(Records from a dataset)
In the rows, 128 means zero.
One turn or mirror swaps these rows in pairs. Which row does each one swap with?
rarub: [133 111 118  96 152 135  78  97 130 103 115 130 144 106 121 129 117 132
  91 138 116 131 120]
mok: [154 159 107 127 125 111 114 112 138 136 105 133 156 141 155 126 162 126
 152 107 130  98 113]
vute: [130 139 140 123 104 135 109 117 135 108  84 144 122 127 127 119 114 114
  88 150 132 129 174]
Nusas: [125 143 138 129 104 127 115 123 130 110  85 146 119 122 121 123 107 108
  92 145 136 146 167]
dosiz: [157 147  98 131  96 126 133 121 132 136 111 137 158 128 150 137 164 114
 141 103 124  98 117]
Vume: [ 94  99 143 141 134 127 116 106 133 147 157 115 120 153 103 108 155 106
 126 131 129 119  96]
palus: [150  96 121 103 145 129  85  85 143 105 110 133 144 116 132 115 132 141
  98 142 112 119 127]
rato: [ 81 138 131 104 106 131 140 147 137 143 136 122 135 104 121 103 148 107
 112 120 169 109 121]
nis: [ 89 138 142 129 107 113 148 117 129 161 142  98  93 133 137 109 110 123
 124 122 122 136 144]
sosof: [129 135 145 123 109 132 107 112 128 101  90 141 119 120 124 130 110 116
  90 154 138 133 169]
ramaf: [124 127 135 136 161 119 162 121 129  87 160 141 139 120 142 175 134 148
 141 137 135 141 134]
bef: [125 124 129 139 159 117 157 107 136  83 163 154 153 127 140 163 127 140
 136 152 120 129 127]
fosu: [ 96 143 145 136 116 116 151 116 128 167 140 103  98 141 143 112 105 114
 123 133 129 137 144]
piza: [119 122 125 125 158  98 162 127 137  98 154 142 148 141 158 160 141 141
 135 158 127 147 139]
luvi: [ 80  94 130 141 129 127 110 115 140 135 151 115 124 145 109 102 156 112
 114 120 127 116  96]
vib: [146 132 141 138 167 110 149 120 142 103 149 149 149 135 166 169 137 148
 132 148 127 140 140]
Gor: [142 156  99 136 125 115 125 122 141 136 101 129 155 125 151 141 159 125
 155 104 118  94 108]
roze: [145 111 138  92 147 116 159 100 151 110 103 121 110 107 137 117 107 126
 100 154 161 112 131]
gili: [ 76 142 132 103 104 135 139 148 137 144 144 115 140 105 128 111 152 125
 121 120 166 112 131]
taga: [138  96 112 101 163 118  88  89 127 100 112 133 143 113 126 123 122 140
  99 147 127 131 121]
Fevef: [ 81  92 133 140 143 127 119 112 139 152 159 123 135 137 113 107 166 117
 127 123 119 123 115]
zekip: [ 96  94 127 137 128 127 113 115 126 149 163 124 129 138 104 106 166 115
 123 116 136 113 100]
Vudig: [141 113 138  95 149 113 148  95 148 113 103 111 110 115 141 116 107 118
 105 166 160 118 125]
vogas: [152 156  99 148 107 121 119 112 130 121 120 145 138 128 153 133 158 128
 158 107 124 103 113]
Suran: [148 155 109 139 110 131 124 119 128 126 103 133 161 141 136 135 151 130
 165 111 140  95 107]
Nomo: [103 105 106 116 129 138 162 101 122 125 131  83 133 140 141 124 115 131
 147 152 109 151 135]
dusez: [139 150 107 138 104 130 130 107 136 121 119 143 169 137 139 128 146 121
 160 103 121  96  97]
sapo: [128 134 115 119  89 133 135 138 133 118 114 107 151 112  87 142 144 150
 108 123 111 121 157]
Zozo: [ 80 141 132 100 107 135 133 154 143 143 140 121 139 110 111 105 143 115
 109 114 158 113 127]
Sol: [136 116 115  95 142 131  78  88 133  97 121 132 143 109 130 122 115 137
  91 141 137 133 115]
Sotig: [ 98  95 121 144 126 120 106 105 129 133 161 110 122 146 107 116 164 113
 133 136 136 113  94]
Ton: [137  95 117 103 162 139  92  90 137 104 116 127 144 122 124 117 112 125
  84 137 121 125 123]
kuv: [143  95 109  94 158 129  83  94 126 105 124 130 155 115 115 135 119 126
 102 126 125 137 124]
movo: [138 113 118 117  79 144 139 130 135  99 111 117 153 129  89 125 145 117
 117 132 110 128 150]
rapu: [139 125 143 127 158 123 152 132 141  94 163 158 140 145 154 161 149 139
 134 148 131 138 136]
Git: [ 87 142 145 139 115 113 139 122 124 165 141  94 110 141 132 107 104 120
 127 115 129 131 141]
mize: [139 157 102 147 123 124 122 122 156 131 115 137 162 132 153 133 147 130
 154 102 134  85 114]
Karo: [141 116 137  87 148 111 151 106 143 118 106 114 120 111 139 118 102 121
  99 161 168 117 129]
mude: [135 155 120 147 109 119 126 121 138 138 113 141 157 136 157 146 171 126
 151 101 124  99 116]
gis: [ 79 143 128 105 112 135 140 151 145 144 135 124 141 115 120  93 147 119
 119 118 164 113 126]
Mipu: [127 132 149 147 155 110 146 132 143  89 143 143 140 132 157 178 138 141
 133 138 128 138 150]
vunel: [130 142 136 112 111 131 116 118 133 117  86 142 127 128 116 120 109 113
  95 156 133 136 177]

**WORK TO COMPLETE**. Write out all the entries exactly.

**RESPONSE TO THE TASK**.
In the rows, 128 means zero.
One turn or mirror swaps these rows in pairs. Which row does each one swap with?
rarub: [133 111 118  96 152 135  78  97 130 103 115 130 144 106 121 129 117 132
  91 138 116 131 120]
mok: [154 159 107 127 125 111 114 112 138 136 105 133 156 141 155 126 162 126
 152 107 130  98 113]
vute: [130 139 140 123 104 135 109 117 135 108  84 144 122 127 127 119 114 114
  88 150 132 129 174]
Nusas: [125 143 138 129 104 127 115 123 130 110  85 146 119 122 121 123 107 108
  92 145 136 146 167]
dosiz: [157 147  98 131  96 126 133 121 132 136 111 137 158 128 150 137 164 114
 141 103 124  98 117]
Vume: [ 94  99 143 141 134 127 116 106 133 147 157 115 120 153 103 108 155 106
 126 131 129 119  96]
palus: [150  96 121 103 145 129  85  85 143 105 110 133 144 116 132 115 132 141
  98 142 112 119 127]
rato: [ 81 138 131 104 106 131 140 147 137 143 136 122 135 104 121 103 148 107
 112 120 169 109 121]
nis: [ 89 138 142 129 107 113 148 117 129 161 142  98  93 133 137 109 110 123
 124 122 122 136 144]
sosof: [129 135 145 123 109 132 107 112 128 101  90 141 119 120 124 130 110 116
  90 154 138 133 169]
ramaf: [124 127 135 136 161 119 162 121 129  87 160 141 139 120 142 175 134 148
 141 137 135 141 134]
bef: [125 124 129 139 159 117 157 107 136  83 163 154 153 127 140 163 127 140
 136 152 120 129 127]
fosu: [ 96 143 145 136 116 116 151 116 128 167 140 103  98 141 143 112 105 114
 123 133 129 137 144]
piza: [119 122 125 125 158  98 162 127 137  98 154 142 148 141 158 160 141 141
 135 158 127 147 139]
luvi: [ 80  94 130 141 129 127 110 115 140 135 151 115 124 145 109 102 156 112
 114 120 127 116  96]
vib: [146 132 141 138 167 110 149 120 142 103 149 149 149 135 166 169 137 148
 132 148 127 140 140]
Gor: [142 156  99 136 125 115 125 122 141 136 101 129 155 125 151 141 159 125
 155 104 118  94 108]
roze: [145 111 138  92 147 116 159 100 151 110 103 121 110 107 137 117 107 126
 100 154 161 112 131]
gili: [ 76 142 132 103 104 135 139 148 137 144 144 115 140 105 128 111 152 125
 121 120 166 112 131]
taga: [138  96 112 101 163 118  88  89 127 100 112 133 143 113 126 123 122 140
  99 147 127 131 121]
Fevef: [ 81  92 133 140 143 127 119 112 139 152 159 123 135 137 113 107 166 117
 127 123 119 123 115]
zekip: [ 96  94 127 137 128 127 113 115 126 149 163 124 129 138 104 106 166 115
 123 116 136 113 100]
Vudig: [141 113 138  95 149 113 148  95 148 113 103 111 110 115 141 116 107 118
 105 166 160 118 125]
vogas: [152 156  99 148 107 121 119 112 130 121 120 145 138 128 153 133 158 128
 158 107 124 103 113]
Suran: [148 155 109 139 110 131 124 119 128 126 103 133 161 141 136 135 151 130
 165 111 140  95 107]
Nomo: [103 105 106 116 129 138 162 101 122 125 131  83 133 140 141 124 115 131
 147 152 109 151 135]
dusez: [139 150 107 138 104 130 130 107 136 121 119 143 169 137 139 128 146 121
 160 103 121  96  97]
sapo: [128 134 115 119  89 133 135 138 133 118 114 107 151 112  87 142 144 150
 108 123 111 121 157]
Zozo: [ 80 141 132 100 107 135 133 154 143 143 140 121 139 110 111 105 143 115
 109 114 158 113 127]
Sol: [136 116 115  95 142 131  78  88 133  97 121 132 143 109 130 122 115 137
  91 141 137 133 115]
Sotig: [ 98  95 121 144 126 120 106 105 129 133 161 110 122 146 107 116 164 113
 133 136 136 113  94]
Ton: [137  95 117 103 162 139  92  90 137 104 116 127 144 122 124 117 112 125
  84 137 121 125 123]
kuv: [143  95 109  94 158 129  83  94 126 105 124 130 155 115 115 135 119 126
 102 126 125 137 124]
movo: [138 113 118 117  79 144 139 130 135  99 111 117 153 129  89 125 145 117
 117 132 110 128 150]
rapu: [139 125 143 127 158 123 152 132 141  94 163 158 140 145 154 161 149 139
 134 148 131 138 136]
Git: [ 87 142 145 139 115 113 139 122 124 165 141  94 110 141 132 107 104 120
 127 115 129 131 141]
mize: [139 157 102 147 123 124 122 122 156 131 115 137 162 132 153 133 147 130
 154 102 134  85 114]
Karo: [141 116 137  87 148 111 151 106 143 118 106 114 120 111 139 118 102 121
  99 161 168 117 129]
mude: [135 155 120 147 109 119 126 121 138 138 113 141 157 136 157 146 171 126
 151 101 124  99 116]
gis: [ 79 143 128 105 112 135 140 151 145 144 135 124 141 115 120  93 147 119
 119 118 164 113 126]
Mipu: [127 132 149 147 155 110 146 132 143  89 143 143 140 132 157 178 138 141
 133 138 128 138 150]
vunel: [130 142 136 112 111 131 116 118 133 117  86 142 127 128 116 120 109 113
  95 156 133 136 177]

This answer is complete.